Search the entries for the word "start". Copy each line in which it is found.
*** Data ***
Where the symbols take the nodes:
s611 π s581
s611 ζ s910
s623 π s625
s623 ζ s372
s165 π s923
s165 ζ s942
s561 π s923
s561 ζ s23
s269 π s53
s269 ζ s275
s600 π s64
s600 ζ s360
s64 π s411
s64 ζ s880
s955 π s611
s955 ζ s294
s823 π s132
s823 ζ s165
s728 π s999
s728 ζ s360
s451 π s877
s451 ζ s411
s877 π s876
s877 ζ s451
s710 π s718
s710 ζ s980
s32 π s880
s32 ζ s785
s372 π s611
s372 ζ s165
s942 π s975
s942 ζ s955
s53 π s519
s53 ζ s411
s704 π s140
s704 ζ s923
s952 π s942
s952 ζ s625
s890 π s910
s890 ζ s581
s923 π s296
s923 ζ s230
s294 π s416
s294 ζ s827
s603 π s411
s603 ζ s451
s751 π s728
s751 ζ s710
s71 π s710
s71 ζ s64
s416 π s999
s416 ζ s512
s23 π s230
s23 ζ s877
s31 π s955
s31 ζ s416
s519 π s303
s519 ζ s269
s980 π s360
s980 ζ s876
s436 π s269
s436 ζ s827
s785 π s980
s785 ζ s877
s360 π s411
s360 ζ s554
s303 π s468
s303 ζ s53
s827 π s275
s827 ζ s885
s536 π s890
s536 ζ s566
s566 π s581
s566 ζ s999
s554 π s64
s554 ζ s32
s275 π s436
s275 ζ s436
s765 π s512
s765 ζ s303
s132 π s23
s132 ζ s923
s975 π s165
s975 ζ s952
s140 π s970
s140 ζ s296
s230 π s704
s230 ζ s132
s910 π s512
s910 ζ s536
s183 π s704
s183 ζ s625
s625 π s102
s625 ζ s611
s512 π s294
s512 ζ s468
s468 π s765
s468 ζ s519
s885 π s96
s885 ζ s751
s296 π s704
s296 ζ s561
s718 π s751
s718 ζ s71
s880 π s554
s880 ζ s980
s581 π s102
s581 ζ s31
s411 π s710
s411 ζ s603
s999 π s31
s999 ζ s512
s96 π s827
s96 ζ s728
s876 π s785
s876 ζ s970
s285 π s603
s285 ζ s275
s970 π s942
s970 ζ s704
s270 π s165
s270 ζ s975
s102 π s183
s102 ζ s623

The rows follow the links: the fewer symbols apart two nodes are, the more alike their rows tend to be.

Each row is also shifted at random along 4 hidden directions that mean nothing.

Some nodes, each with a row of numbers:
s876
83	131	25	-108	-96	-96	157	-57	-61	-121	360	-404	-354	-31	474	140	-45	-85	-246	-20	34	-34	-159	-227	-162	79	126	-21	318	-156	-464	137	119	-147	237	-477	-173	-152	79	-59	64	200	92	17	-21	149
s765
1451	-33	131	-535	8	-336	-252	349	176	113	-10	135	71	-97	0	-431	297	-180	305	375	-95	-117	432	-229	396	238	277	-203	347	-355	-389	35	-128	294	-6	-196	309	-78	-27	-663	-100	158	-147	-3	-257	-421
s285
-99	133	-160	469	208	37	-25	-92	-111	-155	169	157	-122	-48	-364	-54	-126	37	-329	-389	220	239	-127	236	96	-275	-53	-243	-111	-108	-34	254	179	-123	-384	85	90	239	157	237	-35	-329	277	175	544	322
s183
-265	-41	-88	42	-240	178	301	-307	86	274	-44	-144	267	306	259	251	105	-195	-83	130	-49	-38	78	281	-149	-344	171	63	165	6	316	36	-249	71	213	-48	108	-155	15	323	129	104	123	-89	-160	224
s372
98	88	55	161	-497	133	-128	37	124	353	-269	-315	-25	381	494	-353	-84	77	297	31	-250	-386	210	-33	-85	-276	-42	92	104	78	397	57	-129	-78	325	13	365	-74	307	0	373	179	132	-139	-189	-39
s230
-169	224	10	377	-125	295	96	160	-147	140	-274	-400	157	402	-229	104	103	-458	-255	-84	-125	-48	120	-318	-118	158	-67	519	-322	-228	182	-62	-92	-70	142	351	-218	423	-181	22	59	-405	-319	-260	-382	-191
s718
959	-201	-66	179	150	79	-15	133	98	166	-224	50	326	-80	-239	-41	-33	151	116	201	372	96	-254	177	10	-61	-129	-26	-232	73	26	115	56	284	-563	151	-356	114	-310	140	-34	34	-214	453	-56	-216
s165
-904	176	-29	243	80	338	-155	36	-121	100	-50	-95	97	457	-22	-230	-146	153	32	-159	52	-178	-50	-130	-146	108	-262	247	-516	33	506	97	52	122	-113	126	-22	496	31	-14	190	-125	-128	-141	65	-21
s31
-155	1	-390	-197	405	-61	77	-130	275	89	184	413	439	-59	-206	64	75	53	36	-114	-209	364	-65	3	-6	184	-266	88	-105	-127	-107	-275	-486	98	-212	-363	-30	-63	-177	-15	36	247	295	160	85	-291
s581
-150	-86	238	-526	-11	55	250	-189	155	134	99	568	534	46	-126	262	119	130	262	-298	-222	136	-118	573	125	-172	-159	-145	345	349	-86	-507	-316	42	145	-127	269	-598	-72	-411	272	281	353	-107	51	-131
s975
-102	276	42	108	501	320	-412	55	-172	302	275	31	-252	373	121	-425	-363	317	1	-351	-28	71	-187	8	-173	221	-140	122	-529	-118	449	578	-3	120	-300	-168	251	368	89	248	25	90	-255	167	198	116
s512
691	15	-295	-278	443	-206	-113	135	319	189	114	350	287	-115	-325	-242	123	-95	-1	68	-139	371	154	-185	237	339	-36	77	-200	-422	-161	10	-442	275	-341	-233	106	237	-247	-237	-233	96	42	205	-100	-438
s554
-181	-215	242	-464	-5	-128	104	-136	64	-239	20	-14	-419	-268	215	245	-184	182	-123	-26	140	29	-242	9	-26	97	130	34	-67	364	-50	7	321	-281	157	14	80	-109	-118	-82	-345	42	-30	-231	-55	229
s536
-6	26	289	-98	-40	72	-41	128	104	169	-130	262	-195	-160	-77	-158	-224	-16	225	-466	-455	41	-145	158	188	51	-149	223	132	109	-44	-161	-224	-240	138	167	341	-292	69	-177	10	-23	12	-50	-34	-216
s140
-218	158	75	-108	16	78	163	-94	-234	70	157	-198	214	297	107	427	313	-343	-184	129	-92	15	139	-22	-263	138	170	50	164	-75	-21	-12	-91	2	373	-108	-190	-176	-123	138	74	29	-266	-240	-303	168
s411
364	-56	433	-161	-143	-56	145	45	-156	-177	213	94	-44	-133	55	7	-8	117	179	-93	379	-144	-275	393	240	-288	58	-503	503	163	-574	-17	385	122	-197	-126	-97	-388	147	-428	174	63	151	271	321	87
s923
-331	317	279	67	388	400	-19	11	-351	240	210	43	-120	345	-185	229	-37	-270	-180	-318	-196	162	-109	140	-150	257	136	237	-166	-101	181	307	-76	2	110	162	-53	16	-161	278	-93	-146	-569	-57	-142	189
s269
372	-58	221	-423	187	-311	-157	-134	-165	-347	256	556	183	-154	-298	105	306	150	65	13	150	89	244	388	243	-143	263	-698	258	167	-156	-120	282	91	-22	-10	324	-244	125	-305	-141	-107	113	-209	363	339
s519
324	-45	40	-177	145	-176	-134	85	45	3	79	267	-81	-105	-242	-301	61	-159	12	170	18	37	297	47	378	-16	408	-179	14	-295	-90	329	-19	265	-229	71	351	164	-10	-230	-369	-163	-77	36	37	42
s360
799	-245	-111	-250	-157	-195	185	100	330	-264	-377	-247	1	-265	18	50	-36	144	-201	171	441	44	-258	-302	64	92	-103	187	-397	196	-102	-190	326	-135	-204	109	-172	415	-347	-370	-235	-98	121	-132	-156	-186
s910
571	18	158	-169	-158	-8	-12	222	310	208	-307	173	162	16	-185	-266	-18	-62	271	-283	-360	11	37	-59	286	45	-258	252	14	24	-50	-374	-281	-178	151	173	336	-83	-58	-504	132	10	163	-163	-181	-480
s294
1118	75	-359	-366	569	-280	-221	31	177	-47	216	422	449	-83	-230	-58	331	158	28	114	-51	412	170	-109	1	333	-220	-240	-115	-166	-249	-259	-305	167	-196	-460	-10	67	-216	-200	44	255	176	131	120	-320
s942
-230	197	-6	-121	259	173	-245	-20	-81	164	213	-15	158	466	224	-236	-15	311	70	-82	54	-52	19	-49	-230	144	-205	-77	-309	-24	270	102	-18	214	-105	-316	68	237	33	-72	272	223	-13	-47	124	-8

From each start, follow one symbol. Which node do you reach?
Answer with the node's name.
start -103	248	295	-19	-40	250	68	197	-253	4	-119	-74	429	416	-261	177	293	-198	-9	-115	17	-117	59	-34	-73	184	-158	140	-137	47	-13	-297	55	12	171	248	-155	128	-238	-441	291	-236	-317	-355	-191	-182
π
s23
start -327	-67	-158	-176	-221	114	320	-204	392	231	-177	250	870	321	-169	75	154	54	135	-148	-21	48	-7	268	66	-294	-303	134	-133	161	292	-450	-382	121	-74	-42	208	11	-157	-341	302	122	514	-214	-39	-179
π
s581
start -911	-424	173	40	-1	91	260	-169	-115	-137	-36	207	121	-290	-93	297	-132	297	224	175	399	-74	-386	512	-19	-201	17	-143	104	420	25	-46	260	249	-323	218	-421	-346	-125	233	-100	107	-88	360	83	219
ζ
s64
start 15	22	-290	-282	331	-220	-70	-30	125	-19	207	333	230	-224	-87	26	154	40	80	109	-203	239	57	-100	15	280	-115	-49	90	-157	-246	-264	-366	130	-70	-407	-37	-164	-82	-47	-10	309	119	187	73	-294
*** End of Data ***
Answer for this exercise ▸
From each start, follow one symbol. Which node do you reach?
start -103	248	295	-19	-40	250	68	197	-253	4	-119	-74	429	416	-261	177	293	-198	-9	-115	17	-117	59	-34	-73	184	-158	140	-137	47	-13	-297	55	12	171	248	-155	128	-238	-441	291	-236	-317	-355	-191	-182
start -327	-67	-158	-176	-221	114	320	-204	392	231	-177	250	870	321	-169	75	154	54	135	-148	-21	48	-7	268	66	-294	-303	134	-133	161	292	-450	-382	121	-74	-42	208	11	-157	-341	302	122	514	-214	-39	-179
start -911	-424	173	40	-1	91	260	-169	-115	-137	-36	207	121	-290	-93	297	-132	297	224	175	399	-74	-386	512	-19	-201	17	-143	104	420	25	-46	260	249	-323	218	-421	-346	-125	233	-100	107	-88	360	83	219
start 15	22	-290	-282	331	-220	-70	-30	125	-19	207	333	230	-224	-87	26	154	40	80	109	-203	239	57	-100	15	280	-115	-49	90	-157	-246	-264	-366	130	-70	-407	-37	-164	-82	-47	-10	309	119	187	73	-294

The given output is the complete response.